WORK ORDER: A complete, word-for-word restatement of the entries is needed.
=-=-=-=-=
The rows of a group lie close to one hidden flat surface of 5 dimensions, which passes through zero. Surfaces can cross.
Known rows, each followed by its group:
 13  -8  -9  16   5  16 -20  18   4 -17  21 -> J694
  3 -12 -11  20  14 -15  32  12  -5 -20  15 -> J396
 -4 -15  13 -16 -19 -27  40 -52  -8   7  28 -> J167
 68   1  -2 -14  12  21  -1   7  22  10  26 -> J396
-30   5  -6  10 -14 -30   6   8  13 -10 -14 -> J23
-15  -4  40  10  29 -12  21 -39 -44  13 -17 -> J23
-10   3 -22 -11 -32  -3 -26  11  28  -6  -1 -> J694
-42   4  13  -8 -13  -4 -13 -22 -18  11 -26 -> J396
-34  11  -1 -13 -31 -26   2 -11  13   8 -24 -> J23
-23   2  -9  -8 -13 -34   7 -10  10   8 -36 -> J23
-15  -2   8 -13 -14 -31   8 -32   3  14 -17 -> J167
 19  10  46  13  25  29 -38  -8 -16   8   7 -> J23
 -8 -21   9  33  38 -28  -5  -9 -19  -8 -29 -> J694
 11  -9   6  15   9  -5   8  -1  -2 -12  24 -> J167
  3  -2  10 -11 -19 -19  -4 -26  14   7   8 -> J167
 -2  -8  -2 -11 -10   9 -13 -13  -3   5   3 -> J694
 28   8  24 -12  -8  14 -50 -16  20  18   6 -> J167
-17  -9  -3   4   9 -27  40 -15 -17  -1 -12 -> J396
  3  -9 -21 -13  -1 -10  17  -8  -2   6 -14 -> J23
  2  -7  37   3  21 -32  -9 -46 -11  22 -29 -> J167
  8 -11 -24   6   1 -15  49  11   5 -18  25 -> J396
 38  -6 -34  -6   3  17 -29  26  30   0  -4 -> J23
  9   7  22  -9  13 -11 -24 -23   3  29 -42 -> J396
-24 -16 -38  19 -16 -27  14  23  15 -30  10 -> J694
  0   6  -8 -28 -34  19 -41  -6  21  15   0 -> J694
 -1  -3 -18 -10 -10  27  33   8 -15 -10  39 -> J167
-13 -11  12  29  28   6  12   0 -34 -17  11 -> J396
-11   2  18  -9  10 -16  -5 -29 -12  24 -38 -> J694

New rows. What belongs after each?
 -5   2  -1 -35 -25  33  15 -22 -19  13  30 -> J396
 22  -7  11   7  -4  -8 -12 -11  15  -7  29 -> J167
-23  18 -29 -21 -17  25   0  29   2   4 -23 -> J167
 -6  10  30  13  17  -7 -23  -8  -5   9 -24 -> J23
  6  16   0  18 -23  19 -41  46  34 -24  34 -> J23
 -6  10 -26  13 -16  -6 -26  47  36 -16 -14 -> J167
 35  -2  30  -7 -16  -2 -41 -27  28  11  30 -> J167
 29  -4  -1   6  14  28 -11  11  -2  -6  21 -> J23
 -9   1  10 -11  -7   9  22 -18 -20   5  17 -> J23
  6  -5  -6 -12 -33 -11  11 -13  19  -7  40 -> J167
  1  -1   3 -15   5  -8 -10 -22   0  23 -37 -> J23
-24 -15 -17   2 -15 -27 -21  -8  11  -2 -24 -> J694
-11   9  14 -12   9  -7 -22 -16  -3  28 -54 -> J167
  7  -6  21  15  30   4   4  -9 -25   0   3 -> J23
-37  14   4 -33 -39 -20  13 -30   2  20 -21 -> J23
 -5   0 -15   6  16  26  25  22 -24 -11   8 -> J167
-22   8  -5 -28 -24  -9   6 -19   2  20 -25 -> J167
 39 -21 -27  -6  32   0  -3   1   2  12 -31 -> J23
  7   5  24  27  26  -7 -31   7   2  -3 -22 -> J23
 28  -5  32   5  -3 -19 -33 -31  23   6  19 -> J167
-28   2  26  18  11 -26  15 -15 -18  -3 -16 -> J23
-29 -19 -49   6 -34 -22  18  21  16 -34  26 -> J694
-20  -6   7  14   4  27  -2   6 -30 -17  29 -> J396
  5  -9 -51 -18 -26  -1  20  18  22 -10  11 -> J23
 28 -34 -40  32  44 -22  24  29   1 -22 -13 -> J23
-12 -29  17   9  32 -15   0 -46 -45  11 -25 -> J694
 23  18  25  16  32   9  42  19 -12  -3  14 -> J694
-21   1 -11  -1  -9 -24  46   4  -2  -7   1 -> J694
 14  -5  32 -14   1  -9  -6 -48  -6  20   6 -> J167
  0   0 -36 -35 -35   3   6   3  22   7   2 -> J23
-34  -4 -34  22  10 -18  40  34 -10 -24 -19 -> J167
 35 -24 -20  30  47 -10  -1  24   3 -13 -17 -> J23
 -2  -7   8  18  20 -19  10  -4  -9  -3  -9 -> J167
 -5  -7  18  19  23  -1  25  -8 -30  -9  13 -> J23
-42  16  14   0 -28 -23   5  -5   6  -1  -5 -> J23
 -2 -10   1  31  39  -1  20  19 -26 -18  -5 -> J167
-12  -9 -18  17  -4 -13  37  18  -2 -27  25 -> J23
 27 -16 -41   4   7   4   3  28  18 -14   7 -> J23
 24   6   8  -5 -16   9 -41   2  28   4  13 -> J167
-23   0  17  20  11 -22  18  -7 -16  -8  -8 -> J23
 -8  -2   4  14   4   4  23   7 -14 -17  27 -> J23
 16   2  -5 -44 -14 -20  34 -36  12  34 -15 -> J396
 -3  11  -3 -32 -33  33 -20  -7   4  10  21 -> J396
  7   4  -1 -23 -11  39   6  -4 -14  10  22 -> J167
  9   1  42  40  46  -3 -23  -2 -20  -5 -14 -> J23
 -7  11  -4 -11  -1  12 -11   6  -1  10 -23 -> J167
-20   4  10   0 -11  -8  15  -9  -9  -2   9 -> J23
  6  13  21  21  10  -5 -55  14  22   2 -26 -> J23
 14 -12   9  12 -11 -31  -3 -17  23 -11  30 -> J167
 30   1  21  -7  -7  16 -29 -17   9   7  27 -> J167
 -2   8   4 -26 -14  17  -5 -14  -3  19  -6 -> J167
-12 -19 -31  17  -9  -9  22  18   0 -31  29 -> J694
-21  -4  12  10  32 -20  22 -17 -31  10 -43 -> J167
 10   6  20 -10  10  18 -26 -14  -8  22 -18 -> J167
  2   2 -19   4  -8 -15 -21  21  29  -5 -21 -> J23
=-=-=-=-=
REPLY TO THE TASK:
The rows of a group lie close to one hidden flat surface of 5 dimensions, which passes through zero. Surfaces can cross.
Known rows, each followed by its group:
 13  -8  -9  16   5  16 -20  18   4 -17  21 -> J694
  3 -12 -11  20  14 -15  32  12  -5 -20  15 -> J396
 -4 -15  13 -16 -19 -27  40 -52  -8   7  28 -> J167
 68   1  -2 -14  12  21  -1   7  22  10  26 -> J396
-30   5  -6  10 -14 -30   6   8  13 -10 -14 -> J23
-15  -4  40  10  29 -12  21 -39 -44  13 -17 -> J23
-10   3 -22 -11 -32  -3 -26  11  28  -6  -1 -> J694
-42   4  13  -8 -13  -4 -13 -22 -18  11 -26 -> J396
-34  11  -1 -13 -31 -26   2 -11  13   8 -24 -> J23
-23   2  -9  -8 -13 -34   7 -10  10   8 -36 -> J23
-15  -2   8 -13 -14 -31   8 -32   3  14 -17 -> J167
 19  10  46  13  25  29 -38  -8 -16   8   7 -> J23
 -8 -21   9  33  38 -28  -5  -9 -19  -8 -29 -> J694
 11  -9   6  15   9  -5   8  -1  -2 -12  24 -> J167
  3  -2  10 -11 -19 -19  -4 -26  14   7   8 -> J167
 -2  -8  -2 -11 -10   9 -13 -13  -3   5   3 -> J694
 28   8  24 -12  -8  14 -50 -16  20  18   6 -> J167
-17  -9  -3   4   9 -27  40 -15 -17  -1 -12 -> J396
  3  -9 -21 -13  -1 -10  17  -8  -2   6 -14 -> J23
  2  -7  37   3  21 -32  -9 -46 -11  22 -29 -> J167
  8 -11 -24   6   1 -15  49  11   5 -18  25 -> J396
 38  -6 -34  -6   3  17 -29  26  30   0  -4 -> J23
  9   7  22  -9  13 -11 -24 -23   3  29 -42 -> J396
-24 -16 -38  19 -16 -27  14  23  15 -30  10 -> J694
  0   6  -8 -28 -34  19 -41  -6  21  15   0 -> J694
 -1  -3 -18 -10 -10  27  33   8 -15 -10  39 -> J167
-13 -11  12  29  28   6  12   0 -34 -17  11 -> J396
-11   2  18  -9  10 -16  -5 -29 -12  24 -38 -> J694

New rows. What belongs after each?
 -5   2  -1 -35 -25  33  15 -22 -19  13  30 -> J396
 22  -7  11   7  -4  -8 -12 -11  15  -7  29 -> J167
-23  18 -29 -21 -17  25   0  29   2   4 -23 -> J167
 -6  10  30  13  17  -7 -23  -8  -5   9 -24 -> J23
  6  16   0  18 -23  19 -41  46  34 -24  34 -> J23
 -6  10 -26  13 -16  -6 -26  47  36 -16 -14 -> J167
 35  -2  30  -7 -16  -2 -41 -27  28  11  30 -> J167
 29  -4  -1   6  14  28 -11  11  -2  -6  21 -> J23
 -9   1  10 -11  -7   9  22 -18 -20   5  17 -> J23
  6  -5  -6 -12 -33 -11  11 -13  19  -7  40 -> J167
  1  -1   3 -15   5  -8 -10 -22   0  23 -37 -> J23
-24 -15 -17   2 -15 -27 -21  -8  11  -2 -24 -> J694
-11   9  14 -12   9  -7 -22 -16  -3  28 -54 -> J167
  7  -6  21  15  30   4   4  -9 -25   0   3 -> J23
-37  14   4 -33 -39 -20  13 -30   2  20 -21 -> J23
 -5   0 -15   6  16  26  25  22 -24 -11   8 -> J167
-22   8  -5 -28 -24  -9   6 -19   2  20 -25 -> J167
 39 -21 -27  -6  32   0  -3   1   2  12 -31 -> J23
  7   5  24  27  26  -7 -31   7   2  -3 -22 -> J23
 28  -5  32   5  -3 -19 -33 -31  23   6  19 -> J167
-28   2  26  18  11 -26  15 -15 -18  -3 -16 -> J23
-29 -19 -49   6 -34 -22  18  21  16 -34  26 -> J694
-20  -6   7  14   4  27  -2   6 -30 -17  29 -> J396
  5  -9 -51 -18 -26  -1  20  18  22 -10  11 -> J23
 28 -34 -40  32  44 -22  24  29   1 -22 -13 -> J23
-12 -29  17   9  32 -15   0 -46 -45  11 -25 -> J694
 23  18  25  16  32   9  42  19 -12  -3  14 -> J694
-21   1 -11  -1  -9 -24  46   4  -2  -7   1 -> J694
 14  -5  32 -14   1  -9  -6 -48  -6  20   6 -> J167
  0   0 -36 -35 -35   3   6   3  22   7   2 -> J23
-34  -4 -34  22  10 -18  40  34 -10 -24 -19 -> J167
 35 -24 -20  30  47 -10  -1  24   3 -13 -17 -> J23
 -2  -7   8  18  20 -19  10  -4  -9  -3  -9 -> J167
 -5  -7  18  19  23  -1  25  -8 -30  -9  13 -> J23
-42  16  14   0 -28 -23   5  -5   6  -1  -5 -> J23
 -2 -10   1  31  39  -1  20  19 -26 -18  -5 -> J167
-12  -9 -18  17  -4 -13  37  18  -2 -27  25 -> J23
 27 -16 -41   4   7   4   3  28  18 -14   7 -> J23
 24   6   8  -5 -16   9 -41   2  28   4  13 -> J167
-23   0  17  20  11 -22  18  -7 -16  -8  -8 -> J23
 -8  -2   4  14   4   4  23   7 -14 -17  27 -> J23
 16   2  -5 -44 -14 -20  34 -36  12  34 -15 -> J396
 -3  11  -3 -32 -33  33 -20  -7   4  10  21 -> J396
  7   4  -1 -23 -11  39   6  -4 -14  10  22 -> J167
  9   1  42  40  46  -3 -23  -2 -20  -5 -14 -> J23
 -7  11  -4 -11  -1  12 -11   6  -1  10 -23 -> J167
-20   4  10   0 -11  -8  15  -9  -9  -2   9 -> J23
  6  13  21  21  10  -5 -55  14  22   2 -26 -> J23
 14 -12   9  12 -11 -31  -3 -17  23 -11  30 -> J167
 30   1  21  -7  -7  16 -29 -17   9   7  27 -> J167
 -2   8   4 -26 -14  17  -5 -14  -3  19  -6 -> J167
-12 -19 -31  17  -9  -9  22  18   0 -31  29 -> J694
-21  -4  12  10  32 -20  22 -17 -31  10 -43 -> J167
 10   6  20 -10  10  18 -26 -14  -8  22 -18 -> J167
  2   2 -19   4  -8 -15 -21  21  29  -5 -21 -> J23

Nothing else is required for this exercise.